*Data records*.
BEGIN

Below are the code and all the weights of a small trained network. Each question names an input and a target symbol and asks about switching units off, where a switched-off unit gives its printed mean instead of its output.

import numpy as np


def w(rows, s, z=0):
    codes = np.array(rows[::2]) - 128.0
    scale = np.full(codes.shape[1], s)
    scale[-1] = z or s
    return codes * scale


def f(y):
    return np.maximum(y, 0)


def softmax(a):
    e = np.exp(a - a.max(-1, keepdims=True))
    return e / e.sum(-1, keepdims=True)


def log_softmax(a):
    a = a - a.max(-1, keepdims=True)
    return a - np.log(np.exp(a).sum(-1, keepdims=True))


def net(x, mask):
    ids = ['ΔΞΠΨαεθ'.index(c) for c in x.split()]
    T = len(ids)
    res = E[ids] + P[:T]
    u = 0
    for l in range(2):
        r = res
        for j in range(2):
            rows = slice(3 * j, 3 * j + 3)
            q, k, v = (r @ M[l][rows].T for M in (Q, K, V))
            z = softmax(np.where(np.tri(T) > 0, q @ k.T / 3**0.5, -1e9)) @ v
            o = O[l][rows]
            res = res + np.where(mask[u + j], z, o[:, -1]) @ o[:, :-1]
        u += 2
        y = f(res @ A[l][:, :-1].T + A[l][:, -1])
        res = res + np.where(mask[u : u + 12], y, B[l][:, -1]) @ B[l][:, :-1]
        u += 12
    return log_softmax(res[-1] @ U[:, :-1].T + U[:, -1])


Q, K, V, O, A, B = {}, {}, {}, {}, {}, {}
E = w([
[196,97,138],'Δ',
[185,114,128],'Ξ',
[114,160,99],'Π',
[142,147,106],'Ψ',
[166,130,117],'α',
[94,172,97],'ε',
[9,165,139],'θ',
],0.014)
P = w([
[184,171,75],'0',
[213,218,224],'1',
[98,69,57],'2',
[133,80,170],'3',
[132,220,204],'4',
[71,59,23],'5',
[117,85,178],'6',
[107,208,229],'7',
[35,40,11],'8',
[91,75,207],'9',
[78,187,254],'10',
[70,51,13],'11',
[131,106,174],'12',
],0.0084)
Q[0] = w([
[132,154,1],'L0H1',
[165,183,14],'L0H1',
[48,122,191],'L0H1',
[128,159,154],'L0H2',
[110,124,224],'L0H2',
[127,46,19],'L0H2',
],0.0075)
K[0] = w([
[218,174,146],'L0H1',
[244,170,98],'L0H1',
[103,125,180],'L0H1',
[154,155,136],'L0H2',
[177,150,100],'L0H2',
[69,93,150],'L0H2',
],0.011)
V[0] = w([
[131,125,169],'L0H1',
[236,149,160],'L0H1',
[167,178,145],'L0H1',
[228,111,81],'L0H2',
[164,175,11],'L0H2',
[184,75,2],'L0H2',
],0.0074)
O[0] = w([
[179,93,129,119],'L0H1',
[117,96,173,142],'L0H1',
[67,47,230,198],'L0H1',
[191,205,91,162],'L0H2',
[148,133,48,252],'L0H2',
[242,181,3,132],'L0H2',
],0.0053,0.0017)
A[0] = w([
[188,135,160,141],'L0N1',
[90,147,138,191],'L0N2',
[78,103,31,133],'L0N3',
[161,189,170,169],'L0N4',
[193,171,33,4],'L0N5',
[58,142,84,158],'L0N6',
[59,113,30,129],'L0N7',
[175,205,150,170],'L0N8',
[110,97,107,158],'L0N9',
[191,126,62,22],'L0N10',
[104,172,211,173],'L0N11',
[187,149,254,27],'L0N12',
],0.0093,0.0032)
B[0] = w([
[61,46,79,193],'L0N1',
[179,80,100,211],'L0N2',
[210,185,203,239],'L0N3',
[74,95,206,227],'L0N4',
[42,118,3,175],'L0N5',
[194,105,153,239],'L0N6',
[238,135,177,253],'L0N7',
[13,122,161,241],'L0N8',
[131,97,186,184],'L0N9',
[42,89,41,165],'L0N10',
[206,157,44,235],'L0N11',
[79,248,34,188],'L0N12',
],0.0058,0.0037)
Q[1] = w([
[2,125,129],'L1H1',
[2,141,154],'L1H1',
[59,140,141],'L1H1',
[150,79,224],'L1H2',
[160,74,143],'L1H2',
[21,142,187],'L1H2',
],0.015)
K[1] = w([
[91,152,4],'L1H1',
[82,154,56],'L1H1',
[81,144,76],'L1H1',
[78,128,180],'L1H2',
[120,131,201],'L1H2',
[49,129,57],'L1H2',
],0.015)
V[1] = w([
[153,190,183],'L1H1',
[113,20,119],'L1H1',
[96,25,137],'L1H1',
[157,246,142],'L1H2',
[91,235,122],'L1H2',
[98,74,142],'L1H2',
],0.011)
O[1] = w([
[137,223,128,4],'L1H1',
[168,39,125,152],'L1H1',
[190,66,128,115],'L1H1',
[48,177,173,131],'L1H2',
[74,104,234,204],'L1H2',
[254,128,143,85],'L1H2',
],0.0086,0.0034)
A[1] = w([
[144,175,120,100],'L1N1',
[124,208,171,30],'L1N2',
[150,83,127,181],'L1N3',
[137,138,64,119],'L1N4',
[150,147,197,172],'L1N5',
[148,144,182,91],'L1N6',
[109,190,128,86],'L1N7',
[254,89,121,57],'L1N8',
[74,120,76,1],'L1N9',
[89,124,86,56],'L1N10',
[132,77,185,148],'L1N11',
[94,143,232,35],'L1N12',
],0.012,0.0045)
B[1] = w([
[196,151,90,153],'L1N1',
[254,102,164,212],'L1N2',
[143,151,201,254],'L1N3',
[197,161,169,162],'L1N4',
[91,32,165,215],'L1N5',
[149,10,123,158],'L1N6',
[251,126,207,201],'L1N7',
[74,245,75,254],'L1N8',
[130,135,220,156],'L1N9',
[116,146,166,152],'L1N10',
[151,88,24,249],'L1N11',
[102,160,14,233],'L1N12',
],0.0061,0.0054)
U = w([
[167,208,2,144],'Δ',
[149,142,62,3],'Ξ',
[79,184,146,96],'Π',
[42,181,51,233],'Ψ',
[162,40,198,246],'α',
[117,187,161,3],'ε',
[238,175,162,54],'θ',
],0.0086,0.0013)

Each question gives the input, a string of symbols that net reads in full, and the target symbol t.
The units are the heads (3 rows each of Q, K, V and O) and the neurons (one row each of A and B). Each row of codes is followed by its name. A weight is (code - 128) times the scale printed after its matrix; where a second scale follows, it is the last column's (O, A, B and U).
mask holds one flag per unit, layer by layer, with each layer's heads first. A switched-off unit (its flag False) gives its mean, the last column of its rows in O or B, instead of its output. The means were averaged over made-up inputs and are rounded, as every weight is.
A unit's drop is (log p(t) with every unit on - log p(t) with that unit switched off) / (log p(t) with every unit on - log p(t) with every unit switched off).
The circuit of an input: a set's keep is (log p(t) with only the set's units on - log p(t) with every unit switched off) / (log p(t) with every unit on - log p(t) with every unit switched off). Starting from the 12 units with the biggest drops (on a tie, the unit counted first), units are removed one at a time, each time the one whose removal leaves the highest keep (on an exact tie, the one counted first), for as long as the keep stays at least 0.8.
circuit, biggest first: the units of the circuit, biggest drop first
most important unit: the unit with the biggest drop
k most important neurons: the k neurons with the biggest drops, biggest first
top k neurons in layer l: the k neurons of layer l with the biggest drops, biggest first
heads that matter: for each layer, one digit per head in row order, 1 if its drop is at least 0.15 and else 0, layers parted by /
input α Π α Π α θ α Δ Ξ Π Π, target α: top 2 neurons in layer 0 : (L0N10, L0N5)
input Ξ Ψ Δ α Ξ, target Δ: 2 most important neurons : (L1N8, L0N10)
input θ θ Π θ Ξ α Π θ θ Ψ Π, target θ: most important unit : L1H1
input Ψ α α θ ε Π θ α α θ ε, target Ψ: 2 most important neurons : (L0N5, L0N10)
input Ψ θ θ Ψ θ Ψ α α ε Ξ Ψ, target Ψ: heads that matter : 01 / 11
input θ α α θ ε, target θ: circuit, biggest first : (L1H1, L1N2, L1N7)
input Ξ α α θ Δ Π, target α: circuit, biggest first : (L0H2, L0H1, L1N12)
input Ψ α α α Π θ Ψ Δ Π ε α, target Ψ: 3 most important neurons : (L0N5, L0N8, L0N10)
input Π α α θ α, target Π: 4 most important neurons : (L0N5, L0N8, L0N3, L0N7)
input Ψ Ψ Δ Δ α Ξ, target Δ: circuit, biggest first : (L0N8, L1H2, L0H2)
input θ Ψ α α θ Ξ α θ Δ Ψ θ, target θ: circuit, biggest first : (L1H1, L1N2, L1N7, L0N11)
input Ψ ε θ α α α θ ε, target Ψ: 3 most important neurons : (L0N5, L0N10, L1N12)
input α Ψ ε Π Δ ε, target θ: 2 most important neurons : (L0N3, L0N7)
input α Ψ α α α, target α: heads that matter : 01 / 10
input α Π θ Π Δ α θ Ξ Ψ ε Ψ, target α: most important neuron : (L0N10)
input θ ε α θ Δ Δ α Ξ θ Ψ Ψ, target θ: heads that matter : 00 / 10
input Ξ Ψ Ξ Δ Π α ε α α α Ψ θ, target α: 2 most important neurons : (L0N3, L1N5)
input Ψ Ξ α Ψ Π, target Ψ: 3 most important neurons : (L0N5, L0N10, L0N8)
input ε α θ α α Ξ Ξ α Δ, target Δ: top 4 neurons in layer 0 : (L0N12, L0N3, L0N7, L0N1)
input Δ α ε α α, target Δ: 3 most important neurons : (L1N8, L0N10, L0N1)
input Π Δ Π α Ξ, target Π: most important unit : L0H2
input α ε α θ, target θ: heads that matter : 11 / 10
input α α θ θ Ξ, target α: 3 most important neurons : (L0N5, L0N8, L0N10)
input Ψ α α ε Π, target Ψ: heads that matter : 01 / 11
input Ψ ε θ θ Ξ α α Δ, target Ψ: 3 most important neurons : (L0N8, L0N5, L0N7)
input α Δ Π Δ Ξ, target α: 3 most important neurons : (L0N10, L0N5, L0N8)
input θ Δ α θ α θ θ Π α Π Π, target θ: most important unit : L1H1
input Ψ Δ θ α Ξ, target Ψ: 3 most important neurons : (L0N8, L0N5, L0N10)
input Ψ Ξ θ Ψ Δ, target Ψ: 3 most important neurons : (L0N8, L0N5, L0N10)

END

*Your task*. Wherever the word "least" appears in the records above, copy that line.

*Solution below*.
The circuit of an input: a set's keep is (log p(t) with only the set's units on - log p(t) with every unit switched off) / (log p(t) with every unit on - log p(t) with every unit switched off). Starting from the 12 units with the biggest drops (on a tie, the unit counted first), units are removed one at a time, each time the one whose removal leaves the highest keep (on an exact tie, the one counted first), for as long as the keep stays at least 0.8.
heads that matter: for each layer, one digit per head in row order, 1 if its drop is at least 0.15 and else 0, layers parted by /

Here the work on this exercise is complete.